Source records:
A landscape with many valleys, sampled at points; each row gives a point and its height.
A ball rolls from a point to the lowest of its 2 nearest points, and stops where none of them is lower. Distance is the straight distance between rows; heights are no part of it.
kuf h=82.0: [ 15  -6  24  -4 -22  -4  -4   2  -2  -1  -9   1 -44 -12  -3  15  -2 -30
  -1   9  16 -14 -10  17   1  22]
Buto h=58.4: [ -4  -5  13 -25   2  -4  22  12   1  35  14  11 -13 -13   3  21  -5  12
   8  11 -25  -5  34 -14   1   2]
nege h=60.4: [ -2  10   4   8  25  10  10  17  15  -9  24   3  -8  25  -6 -28   8  11
  16  14  15  -6 -11 -16   5  -9]
viseg h=56.3: [  0  14   5  22   2  -2  17  19 -19 -28  31   0  -1  33   4 -26 -13  -4
  18  -5  -1 -20   6 -15  -9  -2]
dupu h=87.3: [ -3   4  16  12   3 -15   9  18   4  -7 -11  -6   8  20 -15 -21  36 -23
  -2  11   9  13  -2 -45  -8  19]
Fevor h=58.6: [-21  32 -16  -9   6  23 -24  -6  -2  -4 -24 -23   9 -17 -22  27  28 -22
  17  13  14   6 -35   9   1 -20]
tavu h=47.0: [ 16  -7  23   1 -14 -41  10  14 -42  20  -2  -9 -14 -19  20 -10  -9  -3
  20   3   0   8   6   0 -20  -5]
Bisup h=73.7: [  8  11  -1  -8   8 -34  12  25  -8   5   0 -12   8   6  13 -21  18  12
  10  21   7  27  -2 -30 -26  -2]
fesa h=74.1: [ -6 -25  25   2  -5   1 -11 -18 -19  28 -11  -3 -26  -5  16 -14  -3 -12
 -16  -2  15  35 -27  -5 -30  35]
bine h=53.4: [  3 -12 -10 -26  11  14   3  12  21  23  17  25 -21  -8 -16  21  -8   8
   3  11 -10 -12  23  -5  10  -4]
veno h=66.5: [ 28   8 -47   1  17 -25  11  11   6  -3   0  16  20  15 -16 -11  -1   2
  -9 -17  -4  19  -6 -15 -12  -1]
Fak h=81.4: [-26 -23  11  -4  -1  23 -20 -18  22  40 -10  16 -11  10  -3  -9   5   4
 -33   0 -11  20  -1 -13  -7  14]
Zased h=58.8: [ 17 -21  19   3 -10 -32  15  16 -27   6  -3  -6 -24  -4   5  -2  -6 -29
  12   5   3   0  -3  -1 -21  18]
zup h=82.7: [-13  -7  28  14  -5   4   9  13   8 -10 -20 -15  -8   6  -6 -12  33 -35
   4   4   6   4  -4 -34   1  12]
Tekel h=26.3: [  1  -4  12   7 -18 -20   6   9 -15  13   8   8 -12   6   3 -13 -12   1
   8   4  -2 -19  11  -7  -4 -14]
doz h=45.6: [ -2   4  -1  10  -9 -19  16   8  21 -29 -20   1  23 -21   8  19  -6  25
  12 -16   5 -34  15  15  21 -27]
rir h=69.6: [  3  12 -19   7   8  17 -13   9  -9 -10 -18  -7  -9  -4 -28  19  19 -49
   4  -2  -4  13 -25 -10   7  17]
bora h=38.5: [  2   5   4   4  -1 -14  20 -20  24 -25  -5   9  35 -13  -2  24  -7  38
   4  -5   2 -31  16  13  28 -25]
Nin h=33.3: [  8 -12   5  13 -11  -3 -21  13 -24 -10   3  -7 -14   5 -15   0  -7 -21
 -12 -14  -9 -30   0   9 -10  -1]
verev h=11.4: [ -3   0 -18   8   2  -4   2   6 -11  10  -2   9  13  -2   9  -6 -24  28
 -11 -27  -6 -13   1  18  -5 -14]
Popov h=48.2: [-20  25 -20 -17   5  43 -40 -35  12  12 -15  -5   2 -12 -30  36  17  -8
   5  14   0   1 -11   6  19 -18]
Kenup h=28.3: [ -2  -2  -7 -36 -11  45 -17 -23  24  11 -16  12 -40 -18  -4  35  -5 -35
   5   5 -10   9   2  24  17   7]
ful h=19.2: [  1   5 -10 -15  -3  32 -33 -11  13  11 -20   6 -32 -17 -15  33  -1 -29
  -4   5   7   3 -15  31  14  -1]
dovas h=43.3: [  6  -4  35 -10 -21  18 -13 -22  26  13 -28   2 -31 -14  10  19  27 -28
  -5   6   2   4  -5  16  11   8]
suguf h=31.3: [ -4 -18   5 -18 -21  25  -3   6 -12  -5  22 -11 -16 -16 -21  30 -28 -20
  -4   0 -33 -14  38  -6   0  15]
Tila h=50.0: [ 11 -16  40   5 -21   8   2 -27  11  -4 -25   0 -30 -18  18  22  31 -36
   2   6  11  14  -9  30   5  22]
bam h=65.7: [  6   8  -4  17  14  -7  18  16   6 -18  31  -8  18  33  23 -32 -24  14
  26 -16  -4  -6  -3  -9  -6  -7]
zukan h=27.1: [-11  21  -3  10  -1   4  -8 -20  -8 -38  14 -15  33   8  -4  13   1  22
 -12 -10 -22 -41  30   5   9 -23]
gomo h=63.1: [  5 -17  51   8  -5 -25   8 -33 -33  15  -2  -7 -27 -18  20  11  17 -18
   1  11  17  -2  -1  18 -27  36]
zuk h=80.3: [ 20   7 -16  -7   6 -29  25  17  -1  -5   9   6   5  11   7 -31   0   4
  14   4  -1  26   3 -37 -17  -1]
tisu h=77.2: [ -1 -29  32  12  -9  13 -13 -25   6  31 -16   6 -26   1  11 -10   1 -16
 -26 -14   3  25 -19   6 -18  28]
dop h=20.9: [-20  -5  -7   6 -12  40 -26  -7   3 -19  -4  -4 -14  10 -26  -2   1 -25
   1  -1  -2 -14 -20 -13  20   0]
Nev h=44.5: [  7   0  -7   0   0  -7 -21  12 -15  -9  -7  -8   6  -4  -6  19   6   5
 -19 -13  -5 -27  -1  20  -4 -10]
sunu h=15.9: [-14  23   1   7 -13   3   9 -16  -7 -19  10  -4  32 -13  -6  16  -8  27
  -9 -16 -34 -32  45   7  12 -14]
tipon h=65.3: [ -8   6   5  -7   6 -14  -5  15 -16  22 -11  -6  -4   1   7 -18  19  20
  -6  23  19  15  -6  -9 -24   1]
Saz h=78.6: [  7 -17  13  -5 -17  20 -13   2   1 -11 -20  -7 -38 -13   0  11   3 -46
   6  -3   9  -6 -21  12   9  15]
sinib h=76.0: [ 14  -2 -31  -2   4 -19  20  21 -11   3 -11   6  15  -6  18 -16 -23  11
   8 -34  -2  20  -7  -5 -15   0]
viki h=75.5: [  2   6 -13   8 -14 -15  16  12   6  -3   3  -9  30 -23  43 -24 -24  27
  24   0  18  33   0  12  11 -23]
lufe h=71.9: [ 19 -18  26   9 -11 -24  17  -3  -4 -10 -11  -3 -26  -7  -5   7  15 -55
   7  -5   3   8  -3 -29   0  40]
Lenu h=63.3: [-10  -7   8 -16  -5  -9  -2  -2  -9  37  11   4  -1  -2   4   4   9  26
  -7  24 -14  11  34  -1  -5   1]
pip h=41.5: [ -6  15   9  13   2  -9   8 -11   8 -50   9 -21  26  15  -1   9   9  23
   8  -6  -3 -35   2  -2  16 -25]
zepaz h=60.2: [ 23  -3 -39  -7  38 -13  21  28  10  -8  -2  14   7   8 -19 -16   1   0
  -4  -7   6  18 -19  -3  -6  -4]
kegu h=76.5: [ -9  25 -35  15  14 -13  14  -2 -13 -21   3  -6  49  -1  27 -16 -27  19
  17 -28  -4  17  -9  -6 -13  18]
veror h=74.6: [-23   4   5   4  13  16 -18  -1  10   6  10  -6   9  29   0 -33  16  33
 -21  20  16  19  -9 -17 -11   2]
nen h=52.6: [  5   8 -13  -4   6 -11  -5  18  -3 -21 -23 -16  10  -3  -2  20  28  11
  -4 -11   1 -25   1  17   8 -22]
midu h=33.9: [ -1  -9 -15  -7  -5  16   3   4 -30   2  28   2   0 -20 -12  27 -19   1
  -3 -12 -47 -10  46   3  -2  -1]
Kava h=25.7: [-10   8 -13  -1  -2  13   6  -9 -17  -3  14   8  22  -6  -3  17 -20  21
 -20 -24 -45 -12  39   6   5  -9]
Zube h=74.3: [  8  -3  -4   1  -2  17   3   4   3 -15 -20  -2 -29 -10 -12  11   8 -58
   9  -8   5  15 -24   3   5  12]
Soso h=51.3: [ 20  -1 -34   6  49   1  17   9  16 -21  10   4  25  19   0 -13  -4  18
  -2 -11   8   4 -24   6   0  -5]
Kepop h=64.4: [-10  21 -28  -4  25  25 -16  23  -4 -13 -14 -15   5 -16 -34  19  28 -25
   3   2   5   9 -27  -1   2  -8]
Nog h=72.5: [ -4   0 -13 -11  -4 -13  15  -1  12  20  26   6  20  -1  22 -16 -12  46
   4  14   8  16   6   8   8 -31]
Sif h=20.8: [ -2   0 -18   1  14   7  19  -7   8  11  39  16  18  10  11  -5 -36  37
   6  -8 -21  -7  21   4  15 -13]
bifup h=45.0: [  3  -2   3  18  -5 -22   9  32 -21  -8  20   0 -10  22   2 -20  -7 -15
  11  -7  -2 -15   4 -16 -17   0]
gakog h=43.1: [  6  -1 -20   6  40  -5  11   3  20 -22  13   5  41  16  11 -15 -24  34
  -3 -20  15   6 -32  19   4  -6]
veg h=67.5: [ -7   3   2 -17  -7 -10  -1   4   5  35  19   3  11   5   8  -4   4  44
  -4  27  -7  12  18  -1   2 -22]
Nivaz h=66.9: [ 26 -12  20  -4  -3 -44  20  -3 -16   2  -2  -2 -16  -2 -13   7  14 -39
   4   7   3   6   3 -25 -13  32]
zuvut h=85.9: [ 23  10 -22   2  15 -23  28  18  12 -18  18  13   3  31 -14 -28   2  -9
  15   8  -1  14   1 -31   7   3]
paf h=69.4: [  1   9 -24   4 -15 -20  14  13 -13  -4   0   0  12 -17  30 -24 -28  15
  26  -8   2  29  -3   3  -5 -15]
Mun h=36.6: [  6 -11  28 -23 -14  29  -1 -16  38  15 -23  14 -34 -20   0  25   9 -30
   4  15   0  16   6  21  20   2]
Firin h=57.7: [ -8  -6  24  -7   3  -2 -22   0   2  33 -25   2 -18   2  -4 -17  27   9
 -18  16  17  14  -7   1 -21  13]
Gom h=4.1: [ -4  -1  -4   9 -10  -8   2  10 -18   7  16   5   1  10  12 -15 -28  19
   8 -11  -6 -12  14   7  -3 -22]
nur h=78.5: [-26  -2  14   5   1  21 -20  -9  -2  26   9  10   0  17  -4 -26   3  11
 -27  12   9  20  -3 -17 -10  10]
nuni h=56.5: [ 12 -21  50   9 -24 -11   6 -31   0   5 -14  -1 -26 -11  23  20  24 -27
  -4  19  25 -10  -5  24  -5  38]
fivi h=72.1: [ 10  15 -24   9  24 -12  22   8  -4 -27  20  -9  35  17  20 -21 -21  17
  12 -26  -6   8  -6 -10 -12   6]
Gugez h=72.0: [ 22   8 -40   5  -4 -37  13   4  -6  -2  -6  17  21   3   7 -12 -22   0
  -3 -29  -8  29   7 -17 -14   7]
Rav h=60.0: [  5  15 -27   0  26   0  -7  21  -8 -19 -19 -16  13  -3 -17  17  32  -9
   4   3   5  -9 -15  12   8 -18]
Niv h=48.9: [ -3  -7 -14 -18   9  34 -11   4  28   4  14  16 -15  -5 -20  29 -15  -5
  -7  14 -14  -7   6 -12  23  -4]
fom h=31.2: [-13   7 -10   5   8 -11  15 -22  15  -2  -1  13  47  -7   2  24 -15  48
 -15 -13  -9 -18  25  19  14  -9]
Movid h=85.3: [ 20 -17   9   4 -17  -4 -15  -2 -26 -10  -2  -5 -36 -15   5  31  -9 -29
 -12   0   8 -24  -7  35 -18  31]
gafut h=43.2: [  1   2 -24 -13  13  36 -36 -15  15  -2   0   6   3  -3 -29  32   4   1
  -7   8  -4 -11  -6   1  28 -12]
feze h=59.1: [  5   1   8   5 -21 -32   4  12 -31  11  -8 -11   9 -15  35 -20  -7  13
  23   3   3  23  13  -3 -10 -19]
dore h=52.7: [-12  12  21   6   7  14   6  13  14 -14  27   1  -1  31  -2 -28   6   4
   5  15  11 -26   1 -24  21  -6]
vod h=77.8: [  1 -21  40  14 -18  -2   0   6  -1 -14 -25 -21 -21  -4  -4  -1  22 -48
  12   0   4  -1   0 -22  -3  20]
Fopu h=50.6: [ -1  -3  39 -10  -1   7  -9  -7  26  24 -31  12 -23  -6   0   0  32  -6
 -14  22  13   6  -2  13  -2   4]
duse h=77.1: [ -4   3 -21  -2 -12   1  14  -1  12  10  15   1  30  -8  30 -23 -40  45
  19   3  16  24  -3  19  20 -26]
Dag h=68.7: [ -8   3   7   1  25   3   4   5  21   2   7  -6  15  19  -3 -35  26  25
   0  25  26   7 -13  -8  -5  -9]
Daso h=33.0: [-15   9 -17   3  -8  37 -26 -12   2 -30  11  -5   1  16 -27   0  -4  -4
  -4   9  -1 -25   0 -15  26  -7]
lil h=32.7: [ -4   2 -19   4  17   4  10 -12  20  -3  25  11  37  19  16 -14 -39  47
  -6  -9   1  -4  -9  14  11  -9]
feg h=69.3: [ -8 -18  24   3  -7 -19 -11 -28 -44  31  -2 -13 -16 -11  22  -1   8  -8
  -9  11  15  15 -15   7 -35  25]
Vef h=24.7: [-12   6 -13   0  -7 -16   5 -16   2  10 -13   9  35 -17   2   4 -17  38
 -19 -26  -9 -22  18  22   2  -3]
vatud h=52.9: [-29  28  -7 -16  -3  21 -30 -29  12  16 -20 -19   5  -7 -28  27  24 -11
  25  15   5  -5 -23  12  10 -25]
Lefi h=21.0: [  0  -9  -1  -4 -21  10 -17   1 -22  -4  13  -4 -13   2 -21   8 -22 -11
 -18  -2 -14 -28  22  -1   7   2]
mimad h=43.4: [ -6   8  -1   5   6  18 -15   4   8 -22  34   3   2  27 -16  -9  -8  11
 -12   2   2 -32  -4  -9  15  -5]
nagif h=79.7: [ -3 -18  21   4  -7  28 -19 -27  21  23 -26  15 -19  -2   1  -9  15  -7
 -39  -8  -9  22  -7  14  -8  20]

For each start below, name the point where the ball stops.
veno: Gom
duse: gafut
bam: Gom
doz: Gom
fesa: ful
zuk: ful
Rav: Lefi
Dag: dop
vod: tavu

Call two points neighbours if one is among the 2 nearest of the other. Go from one point of each pair to the other, from neighbour to neighbour, staying as low as possible. Name the highest point that can't be avoided.
Lefi, tavu: sinib
Gom, Lefi: pip
Lefi, gafut: Kepop
sunu, Lefi: midu

For each start below, name every point that the ball comes to, in order.
dupu: Bisup > tipon > Firin > Fopu > dovas > Mun > Kenup > ful
veror: Dag > nege > dore > mimad > Daso > dop
nagif: tisu > fesa > feg > gomo > nuni > Tila > dovas > Mun > Kenup > ful
zup: vod > lufe > Nivaz > Zased > tavu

YOUR TASK — The result consists of the line with "veror: Dag > nege > dore > mimad > Daso > dop" through the last line of the entries above, repeated exactly and with nothing else.

TASK OUTPUT —
veror: Dag > nege > dore > mimad > Daso > dop
nagif: tisu > fesa > feg > gomo > nuni > Tila > dovas > Mun > Kenup > ful
zup: vod > lufe > Nivaz > Zased > tavu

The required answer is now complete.